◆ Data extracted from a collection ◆
--------------------

Below are the code and all the weights of a small trained network. Each question names an input and a class and asks about switching units off, where a switched-off unit gives its printed mean instead of its output.

import numpy as np


def w(rows, s, z=0):
    codes = np.array(rows[::2]) - 128.0
    scale = np.full(codes.shape[1], s)
    scale[-1] = z or s
    return codes * scale


def f(y):
    return y / 2 * (1 + np.tanh(0.7978845608 * (y + 0.044715 * y**3)))


def log_softmax(a):
    a = a - a.max(-1, keepdims=True)
    return a - np.log(np.exp(a).sum(-1, keepdims=True))


def net(x, mask):
    res = np.array(x, float).reshape(1, 4) / 4 @ E
    y = f(res @ A[0][:, :-1].T + A[0][:, -1])
    res = res + np.where(mask, y, B[0][:, -1]) @ B[0][:, :-1]
    return log_softmax(res[-1] @ U[:, :-1].T + U[:, -1])


A, B = {}, {}
E = w([
[89,134,215,78,37,12],'x0',
[99,10,222,178,217,122],'x1',
[29,27,51,167,17,156],'x2',
[217,35,171,1,72,220],'x3',
],0.0074)
A[0] = w([
[63,90,82,128,91,153,72],'N1',
[125,141,116,152,135,108,76],'N2',
[112,73,60,164,99,145,90],'N3',
[99,156,89,204,151,62,81],'N4',
[98,85,102,149,58,114,87],'N5',
[186,171,154,130,145,99,116],'N6',
[185,77,145,91,108,192,66],'N7',
[146,132,136,158,126,153,75],'N8',
[105,139,178,110,103,100,91],'N9',
[152,184,96,111,65,116,86],'N10',
[116,58,174,170,175,67,86],'N11',
[113,150,118,156,133,105,74],'N12',
[150,111,40,158,205,202,4],'N13',
[132,127,129,130,127,128,78],'N14',
[154,154,146,117,149,105,80],'N15',
[133,54,196,170,184,156,92],'N16',
[139,168,176,116,126,117,65],'N17',
[183,171,129,128,191,141,99],'N18',
[167,168,168,110,166,121,93],'N19',
[93,120,159,98,94,74,95],'N20',
[169,185,61,111,102,132,92],'N21',
[78,91,88,124,93,112,76],'N22',
[146,110,139,140,112,88,93],'N23',
[165,134,80,135,195,172,109],'N24',
[113,128,122,110,139,127,78],'N25',
[104,132,207,76,69,7,25],'N26',
[166,129,131,142,133,104,74],'N27',
[116,117,119,114,143,120,77],'N28',
[92,164,135,157,131,114,78],'N29',
[111,171,101,86,115,123,74],'N30',
[100,69,161,135,180,117,70],'N31',
[138,170,64,90,112,129,91],'N32',
[165,149,135,108,166,103,86],'N33',
[80,185,102,203,165,74,86],'N34',
[165,165,166,98,160,93,103],'N35',
[136,130,104,144,158,176,87],'N36',
[179,83,149,45,95,152,44],'N37',
[124,159,138,79,176,111,75],'N38',
[98,141,128,144,154,113,92],'N39',
],0.016,0.015)
B[0] = w([
[123,107,180,175,94,126,193],'N1',
[138,147,139,97,126,198,134],'N2',
[136,125,176,179,85,115,200],'N3',
[170,79,151,65,149,158,230],'N4',
[117,101,185,164,84,123,196],'N5',
[117,102,149,159,99,110,200],'N6',
[170,93,135,70,153,164,216],'N7',
[123,151,129,128,116,202,120],'N8',
[144,145,94,144,127,151,164],'N9',
[72,174,143,101,163,94,188],'N10',
[85,185,132,97,134,101,204],'N11',
[140,132,141,90,141,185,147],'N12',
[155,173,49,172,125,220,189],'N13',
[117,166,155,122,114,244,114],'N14',
[113,114,151,148,108,164,152],'N15',
[76,187,130,101,141,95,223],'N16',
[131,126,142,150,93,166,150],'N17',
[123,109,149,170,83,141,199],'N18',
[114,97,187,169,109,122,195],'N19',
[156,146,102,163,144,160,184],'N20',
[72,175,134,101,157,100,189],'N21',
[129,121,159,159,105,137,176],'N22',
[135,154,119,128,129,151,131],'N23',
[142,135,90,160,109,139,198],'N24',
[98,180,193,95,86,251,114],'N25',
[163,170,16,173,118,206,229],'N26',
[104,148,165,128,101,228,123],'N27',
[117,168,174,117,110,230,115],'N28',
[144,129,138,94,142,168,158],'N29',
[109,165,137,120,137,159,147],'N30',
[69,180,149,102,129,130,172],'N31',
[74,188,142,99,161,102,174],'N32',
[120,119,160,146,94,137,165],'N33',
[178,80,144,59,147,154,252],'N34',
[120,90,172,171,102,112,204],'N35',
[130,138,99,144,119,158,156],'N36',
[170,90,148,49,181,168,219],'N37',
[112,112,155,145,95,159,156],'N38',
[133,130,123,103,126,160,150],'N39',
],0.016,0.012)
U = w([
[175,98,143,69,138,142,111],'0',
[126,110,172,175,98,129,110],'1',
[152,151,64,157,122,149,208],'2',
[73,177,137,94,138,118,78],'3',
[170,66,74,137,152,6,237],'4',
[141,101,108,132,143,84,5],'5',
],0.02,0.012)

Each question gives the input, the list of numbers given to net, and the class t.
The units are the neurons (one row each of A and B). Each row of codes is followed by its name. A weight is (code - 128) times the scale printed after its matrix; where a second scale follows, it is the last column's (A, B and U).
mask holds one flag per neuron, in row order. A switched-off neuron (its flag False) gives its mean, the last column of its row in B, instead of its output. The means were averaged over made-up inputs and are rounded, as every weight is.
A unit's drop is (log p(t) with every unit on - log p(t) with that unit switched off) / (log p(t) with every unit on - log p(t) with every unit switched off).
The circuit of an input: a set's keep is (log p(t) with only the set's units on - log p(t) with every unit switched off) / (log p(t) with every unit on - log p(t) with every unit switched off). Starting from the 12 units with the biggest drops (on a tie, the unit counted first), units are removed one at a time, each time the one whose removal leaves the highest keep (on an exact tie, the one counted first), for as long as the keep stays at least 0.8.
units of the circuit, in order: the units of the circuit, biggest drop first
most important unit: the unit with the biggest drop
top k neurons: the k neurons with the biggest drops, biggest first
drop when u is switched off: that unit's drop, to one decimal
input [3,3,0,-2], class 4: most important unit -> N13
input [7,-3,-1,-7], class 0: top 2 neurons -> (N34; N4)
input [-3,-8,3,7], class 3: top 2 neurons -> (N21; N32)
input [-7,-7,6,-7], class 0: top 2 neurons -> (N34; N4)
input [0,-6,0,-5], class 3: top 3 neurons -> (N21; N10; N32)
input [7,-1,0,-6], class 2: top 4 neurons -> (N26; N37; N20; N7)
input [4,-4,6,5], class 1: top 4 neurons -> (N5; N34; N1; N4)
input [-8,1,-8,3], class 1: top 2 neurons -> (N19; N18)
input [4,-7,-5,0], class 3: top 2 neurons -> (N10; N21)
input [7,5,2,-8], class 0: top 2 neurons -> (N34; N4)
input [-8,-6,-8,1], class 1: top 3 neurons -> (N18; N19; N26)
input [-4,-3,8,-6], class 1: top 2 neurons -> (N3; N1)
input [4,-3,3,3], class 2: drop when N4 is switched off -> 0.2
input [4,1,7,-7], class 0: units of the circuit, in order -> (N34)
input [-1,7,5,-7], class 0: drop when N34 is switched off -> 1.6
input [5,0,-7,2], class 1: drop when N20 is switched off -> 0.0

--------------------

◆ PROMPT ◆
Copy the lines above exactly. Start with the line containing "mask holds one", end with the line containing "A unit's drop", and include both.

◆ WORKED SOLUTION ◆
mask holds one flag per neuron, in row order. A switched-off neuron (its flag False) gives its mean, the last column of its row in B, instead of its output. The means were averaged over made-up inputs and are rounded, as every weight is.
A unit's drop is (log p(t) with every unit on - log p(t) with that unit switched off) / (log p(t) with every unit on - log p(t) with every unit switched off).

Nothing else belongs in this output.